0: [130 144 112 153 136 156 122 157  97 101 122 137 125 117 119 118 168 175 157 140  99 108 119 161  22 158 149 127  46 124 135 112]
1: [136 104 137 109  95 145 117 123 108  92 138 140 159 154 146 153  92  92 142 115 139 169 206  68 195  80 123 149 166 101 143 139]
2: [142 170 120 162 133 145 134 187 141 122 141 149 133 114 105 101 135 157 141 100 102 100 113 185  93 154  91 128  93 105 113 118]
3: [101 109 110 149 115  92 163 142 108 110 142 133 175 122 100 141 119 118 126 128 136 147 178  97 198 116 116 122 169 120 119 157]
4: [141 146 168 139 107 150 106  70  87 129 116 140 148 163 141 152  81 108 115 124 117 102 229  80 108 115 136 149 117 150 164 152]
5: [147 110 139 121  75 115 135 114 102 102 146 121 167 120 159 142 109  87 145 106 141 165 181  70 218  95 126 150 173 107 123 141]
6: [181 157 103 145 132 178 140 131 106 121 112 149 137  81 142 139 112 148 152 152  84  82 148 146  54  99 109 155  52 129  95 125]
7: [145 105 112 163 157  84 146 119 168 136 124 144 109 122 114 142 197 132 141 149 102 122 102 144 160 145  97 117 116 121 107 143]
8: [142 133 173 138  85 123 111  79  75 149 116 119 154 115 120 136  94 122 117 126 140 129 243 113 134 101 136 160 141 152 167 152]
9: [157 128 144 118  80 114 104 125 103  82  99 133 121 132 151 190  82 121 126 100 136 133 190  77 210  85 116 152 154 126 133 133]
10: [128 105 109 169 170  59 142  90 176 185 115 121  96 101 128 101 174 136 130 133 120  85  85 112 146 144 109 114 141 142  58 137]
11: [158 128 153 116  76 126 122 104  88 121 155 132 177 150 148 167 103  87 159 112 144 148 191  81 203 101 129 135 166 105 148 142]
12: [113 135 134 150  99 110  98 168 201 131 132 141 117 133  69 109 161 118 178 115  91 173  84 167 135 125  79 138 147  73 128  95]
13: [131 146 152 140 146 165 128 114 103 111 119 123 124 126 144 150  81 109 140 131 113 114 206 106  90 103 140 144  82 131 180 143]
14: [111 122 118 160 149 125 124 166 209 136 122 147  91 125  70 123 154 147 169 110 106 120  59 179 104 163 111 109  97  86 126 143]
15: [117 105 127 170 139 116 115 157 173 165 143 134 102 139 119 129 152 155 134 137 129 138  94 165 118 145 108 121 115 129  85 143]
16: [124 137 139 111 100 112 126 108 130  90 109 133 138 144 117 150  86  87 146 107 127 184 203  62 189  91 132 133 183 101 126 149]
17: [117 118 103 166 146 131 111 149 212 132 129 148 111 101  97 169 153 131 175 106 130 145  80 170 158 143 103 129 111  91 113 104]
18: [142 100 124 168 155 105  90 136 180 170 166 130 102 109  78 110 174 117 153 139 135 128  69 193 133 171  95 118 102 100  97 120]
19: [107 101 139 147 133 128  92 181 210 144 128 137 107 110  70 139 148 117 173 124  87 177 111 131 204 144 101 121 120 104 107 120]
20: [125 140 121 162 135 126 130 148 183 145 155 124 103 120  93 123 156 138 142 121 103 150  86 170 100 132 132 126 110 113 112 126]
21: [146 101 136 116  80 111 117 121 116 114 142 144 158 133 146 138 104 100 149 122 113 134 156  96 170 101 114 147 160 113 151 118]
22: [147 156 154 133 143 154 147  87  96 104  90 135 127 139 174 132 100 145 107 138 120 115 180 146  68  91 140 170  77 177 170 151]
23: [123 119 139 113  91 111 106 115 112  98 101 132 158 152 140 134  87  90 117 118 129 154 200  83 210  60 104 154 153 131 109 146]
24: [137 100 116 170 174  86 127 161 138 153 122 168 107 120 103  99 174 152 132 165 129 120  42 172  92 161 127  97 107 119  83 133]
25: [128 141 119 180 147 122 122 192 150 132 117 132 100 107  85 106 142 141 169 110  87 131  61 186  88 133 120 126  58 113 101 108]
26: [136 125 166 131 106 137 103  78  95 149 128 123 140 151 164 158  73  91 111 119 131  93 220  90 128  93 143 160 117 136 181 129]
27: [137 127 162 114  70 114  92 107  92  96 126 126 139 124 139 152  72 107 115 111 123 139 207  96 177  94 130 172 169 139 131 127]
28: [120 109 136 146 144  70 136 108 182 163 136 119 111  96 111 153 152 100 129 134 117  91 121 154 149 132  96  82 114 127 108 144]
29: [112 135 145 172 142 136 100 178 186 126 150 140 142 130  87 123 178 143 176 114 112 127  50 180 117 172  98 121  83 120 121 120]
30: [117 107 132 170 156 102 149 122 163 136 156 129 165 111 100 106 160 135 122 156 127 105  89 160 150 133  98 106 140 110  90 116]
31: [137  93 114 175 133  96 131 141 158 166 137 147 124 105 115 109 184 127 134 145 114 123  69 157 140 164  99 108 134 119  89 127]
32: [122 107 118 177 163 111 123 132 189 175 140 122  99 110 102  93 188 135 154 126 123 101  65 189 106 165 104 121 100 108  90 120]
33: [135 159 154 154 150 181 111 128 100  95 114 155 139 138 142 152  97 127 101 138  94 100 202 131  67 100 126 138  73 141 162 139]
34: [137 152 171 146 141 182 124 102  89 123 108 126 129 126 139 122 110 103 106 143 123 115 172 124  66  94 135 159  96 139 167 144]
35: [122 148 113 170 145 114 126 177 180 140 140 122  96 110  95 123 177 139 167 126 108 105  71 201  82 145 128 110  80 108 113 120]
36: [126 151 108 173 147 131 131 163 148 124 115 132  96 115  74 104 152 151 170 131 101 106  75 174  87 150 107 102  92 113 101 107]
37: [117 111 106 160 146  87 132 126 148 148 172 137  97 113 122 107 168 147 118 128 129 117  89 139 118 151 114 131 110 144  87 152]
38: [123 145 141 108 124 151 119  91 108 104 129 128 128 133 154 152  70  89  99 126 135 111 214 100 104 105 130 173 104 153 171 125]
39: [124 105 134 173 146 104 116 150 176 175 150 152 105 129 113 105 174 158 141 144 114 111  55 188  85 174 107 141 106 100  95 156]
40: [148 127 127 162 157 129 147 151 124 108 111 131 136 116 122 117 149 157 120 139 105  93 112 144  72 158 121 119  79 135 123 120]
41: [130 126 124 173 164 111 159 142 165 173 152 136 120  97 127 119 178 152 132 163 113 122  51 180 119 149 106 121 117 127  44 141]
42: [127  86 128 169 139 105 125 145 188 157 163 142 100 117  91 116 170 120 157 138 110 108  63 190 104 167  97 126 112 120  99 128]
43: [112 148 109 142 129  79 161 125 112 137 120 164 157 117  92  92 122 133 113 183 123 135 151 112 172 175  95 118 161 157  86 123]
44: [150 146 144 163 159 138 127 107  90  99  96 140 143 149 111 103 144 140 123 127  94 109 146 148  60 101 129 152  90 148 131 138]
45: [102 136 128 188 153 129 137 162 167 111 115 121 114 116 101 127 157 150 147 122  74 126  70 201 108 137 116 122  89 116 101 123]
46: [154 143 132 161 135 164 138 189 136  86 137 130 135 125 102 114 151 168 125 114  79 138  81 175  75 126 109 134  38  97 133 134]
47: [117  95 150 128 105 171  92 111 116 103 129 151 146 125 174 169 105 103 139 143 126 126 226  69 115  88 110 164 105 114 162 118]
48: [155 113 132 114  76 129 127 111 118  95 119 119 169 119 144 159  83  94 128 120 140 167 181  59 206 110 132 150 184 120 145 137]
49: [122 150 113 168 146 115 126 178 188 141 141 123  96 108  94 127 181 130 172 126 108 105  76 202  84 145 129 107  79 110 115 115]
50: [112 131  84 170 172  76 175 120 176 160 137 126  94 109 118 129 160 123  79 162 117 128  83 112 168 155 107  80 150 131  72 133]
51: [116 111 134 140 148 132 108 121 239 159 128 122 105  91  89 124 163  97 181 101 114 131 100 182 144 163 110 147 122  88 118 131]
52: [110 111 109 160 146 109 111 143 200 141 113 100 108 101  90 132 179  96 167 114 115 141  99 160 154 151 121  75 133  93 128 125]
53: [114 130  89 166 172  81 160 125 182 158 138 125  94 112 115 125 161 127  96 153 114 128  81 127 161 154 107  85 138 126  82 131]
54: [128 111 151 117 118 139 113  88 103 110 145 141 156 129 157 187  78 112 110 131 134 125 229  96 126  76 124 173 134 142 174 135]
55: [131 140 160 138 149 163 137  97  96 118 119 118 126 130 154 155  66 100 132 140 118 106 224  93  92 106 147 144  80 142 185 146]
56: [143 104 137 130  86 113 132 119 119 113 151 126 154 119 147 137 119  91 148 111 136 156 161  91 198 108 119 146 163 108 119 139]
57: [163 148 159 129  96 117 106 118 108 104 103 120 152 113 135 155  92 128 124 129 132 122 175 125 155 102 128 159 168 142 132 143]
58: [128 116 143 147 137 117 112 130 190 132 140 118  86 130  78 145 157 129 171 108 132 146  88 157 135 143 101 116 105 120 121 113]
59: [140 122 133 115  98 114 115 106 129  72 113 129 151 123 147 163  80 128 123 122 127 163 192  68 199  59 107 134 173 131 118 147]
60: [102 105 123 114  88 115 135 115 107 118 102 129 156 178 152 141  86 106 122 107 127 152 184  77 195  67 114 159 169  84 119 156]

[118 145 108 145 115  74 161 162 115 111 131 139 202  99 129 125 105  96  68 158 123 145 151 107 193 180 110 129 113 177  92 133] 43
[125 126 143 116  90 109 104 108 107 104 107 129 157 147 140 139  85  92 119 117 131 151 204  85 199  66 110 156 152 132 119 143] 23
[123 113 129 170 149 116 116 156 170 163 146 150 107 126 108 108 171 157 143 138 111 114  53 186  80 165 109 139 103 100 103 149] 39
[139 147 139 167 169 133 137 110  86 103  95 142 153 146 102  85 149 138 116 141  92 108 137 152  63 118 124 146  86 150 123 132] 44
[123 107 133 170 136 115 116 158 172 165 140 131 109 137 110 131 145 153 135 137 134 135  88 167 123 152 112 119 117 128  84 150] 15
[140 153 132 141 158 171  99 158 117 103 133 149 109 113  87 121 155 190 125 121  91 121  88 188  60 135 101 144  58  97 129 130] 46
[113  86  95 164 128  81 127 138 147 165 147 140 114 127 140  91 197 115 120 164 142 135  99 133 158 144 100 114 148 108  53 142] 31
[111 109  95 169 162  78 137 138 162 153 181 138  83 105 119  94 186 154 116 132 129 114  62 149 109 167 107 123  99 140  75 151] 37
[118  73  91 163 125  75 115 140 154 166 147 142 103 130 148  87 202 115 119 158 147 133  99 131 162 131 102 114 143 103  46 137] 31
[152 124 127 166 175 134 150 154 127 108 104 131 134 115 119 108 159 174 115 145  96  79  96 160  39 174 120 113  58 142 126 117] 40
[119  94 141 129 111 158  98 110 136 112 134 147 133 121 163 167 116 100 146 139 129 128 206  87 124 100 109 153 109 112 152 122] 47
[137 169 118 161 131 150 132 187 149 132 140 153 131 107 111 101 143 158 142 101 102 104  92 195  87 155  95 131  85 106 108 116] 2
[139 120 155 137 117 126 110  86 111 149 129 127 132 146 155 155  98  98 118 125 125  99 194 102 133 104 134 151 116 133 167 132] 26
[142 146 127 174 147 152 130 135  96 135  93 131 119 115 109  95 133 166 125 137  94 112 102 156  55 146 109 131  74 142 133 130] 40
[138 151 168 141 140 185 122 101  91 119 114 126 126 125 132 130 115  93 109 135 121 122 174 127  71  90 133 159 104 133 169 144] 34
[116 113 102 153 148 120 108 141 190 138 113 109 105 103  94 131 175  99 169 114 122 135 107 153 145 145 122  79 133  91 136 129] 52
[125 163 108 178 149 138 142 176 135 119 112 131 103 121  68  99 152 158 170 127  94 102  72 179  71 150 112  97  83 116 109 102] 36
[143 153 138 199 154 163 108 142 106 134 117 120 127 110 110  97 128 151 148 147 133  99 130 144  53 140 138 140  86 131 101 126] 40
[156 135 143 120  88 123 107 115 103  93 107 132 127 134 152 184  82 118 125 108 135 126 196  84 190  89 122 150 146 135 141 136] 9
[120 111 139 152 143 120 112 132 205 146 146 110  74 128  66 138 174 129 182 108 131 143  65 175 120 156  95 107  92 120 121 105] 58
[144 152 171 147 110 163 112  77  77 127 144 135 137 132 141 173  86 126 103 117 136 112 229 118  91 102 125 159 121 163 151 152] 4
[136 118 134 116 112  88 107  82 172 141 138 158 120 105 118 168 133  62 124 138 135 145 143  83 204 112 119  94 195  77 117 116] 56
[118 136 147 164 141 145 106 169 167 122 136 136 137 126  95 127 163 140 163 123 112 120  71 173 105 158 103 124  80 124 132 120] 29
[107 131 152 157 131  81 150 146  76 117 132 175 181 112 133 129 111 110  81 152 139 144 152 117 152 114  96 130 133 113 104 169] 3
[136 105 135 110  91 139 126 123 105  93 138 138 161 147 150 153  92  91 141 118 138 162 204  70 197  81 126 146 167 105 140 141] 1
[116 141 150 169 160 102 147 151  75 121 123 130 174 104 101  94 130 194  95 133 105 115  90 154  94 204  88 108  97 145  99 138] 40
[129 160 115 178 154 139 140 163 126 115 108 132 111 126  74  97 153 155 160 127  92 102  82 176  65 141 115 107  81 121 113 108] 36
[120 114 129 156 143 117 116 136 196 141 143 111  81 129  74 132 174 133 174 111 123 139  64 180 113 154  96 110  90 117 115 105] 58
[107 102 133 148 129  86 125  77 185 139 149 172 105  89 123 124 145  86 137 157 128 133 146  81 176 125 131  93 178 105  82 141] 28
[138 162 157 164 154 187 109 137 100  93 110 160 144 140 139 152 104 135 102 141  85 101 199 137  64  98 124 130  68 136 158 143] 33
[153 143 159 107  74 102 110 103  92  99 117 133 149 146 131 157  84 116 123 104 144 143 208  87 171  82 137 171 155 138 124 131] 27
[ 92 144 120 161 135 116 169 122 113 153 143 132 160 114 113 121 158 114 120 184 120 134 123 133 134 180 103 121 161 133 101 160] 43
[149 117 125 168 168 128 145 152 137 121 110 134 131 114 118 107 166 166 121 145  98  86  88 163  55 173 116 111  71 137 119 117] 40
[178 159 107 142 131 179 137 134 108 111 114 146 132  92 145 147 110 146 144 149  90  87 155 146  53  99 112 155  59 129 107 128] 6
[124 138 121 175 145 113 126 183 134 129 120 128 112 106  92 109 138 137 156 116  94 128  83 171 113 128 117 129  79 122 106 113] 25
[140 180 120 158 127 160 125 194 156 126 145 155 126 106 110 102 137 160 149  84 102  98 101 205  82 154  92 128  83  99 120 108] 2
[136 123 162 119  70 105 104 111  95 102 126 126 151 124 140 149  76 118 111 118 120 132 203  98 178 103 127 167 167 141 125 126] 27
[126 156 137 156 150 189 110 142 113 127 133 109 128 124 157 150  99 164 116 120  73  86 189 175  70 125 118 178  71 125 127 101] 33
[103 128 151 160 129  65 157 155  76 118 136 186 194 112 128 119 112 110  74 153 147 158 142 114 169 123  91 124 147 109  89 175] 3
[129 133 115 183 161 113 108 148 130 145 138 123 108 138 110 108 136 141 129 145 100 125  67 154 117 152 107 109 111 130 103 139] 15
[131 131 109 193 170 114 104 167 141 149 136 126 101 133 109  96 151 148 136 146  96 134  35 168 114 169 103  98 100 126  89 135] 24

==*==

Everything from the first line of the records above through the line containing "6: [181 157" should be restated word for word; leave out all other lines.

0: [130 144 112 153 136 156 122 157  97 101 122 137 125 117 119 118 168 175 157 140  99 108 119 161  22 158 149 127  46 124 135 112]
1: [136 104 137 109  95 145 117 123 108  92 138 140 159 154 146 153  92  92 142 115 139 169 206  68 195  80 123 149 166 101 143 139]
2: [142 170 120 162 133 145 134 187 141 122 141 149 133 114 105 101 135 157 141 100 102 100 113 185  93 154  91 128  93 105 113 118]
3: [101 109 110 149 115  92 163 142 108 110 142 133 175 122 100 141 119 118 126 128 136 147 178  97 198 116 116 122 169 120 119 157]
4: [141 146 168 139 107 150 106  70  87 129 116 140 148 163 141 152  81 108 115 124 117 102 229  80 108 115 136 149 117 150 164 152]
5: [147 110 139 121  75 115 135 114 102 102 146 121 167 120 159 142 109  87 145 106 141 165 181  70 218  95 126 150 173 107 123 141]
6: [181 157 103 145 132 178 140 131 106 121 112 149 137  81 142 139 112 148 152 152  84  82 148 146  54  99 109 155  52 129  95 125]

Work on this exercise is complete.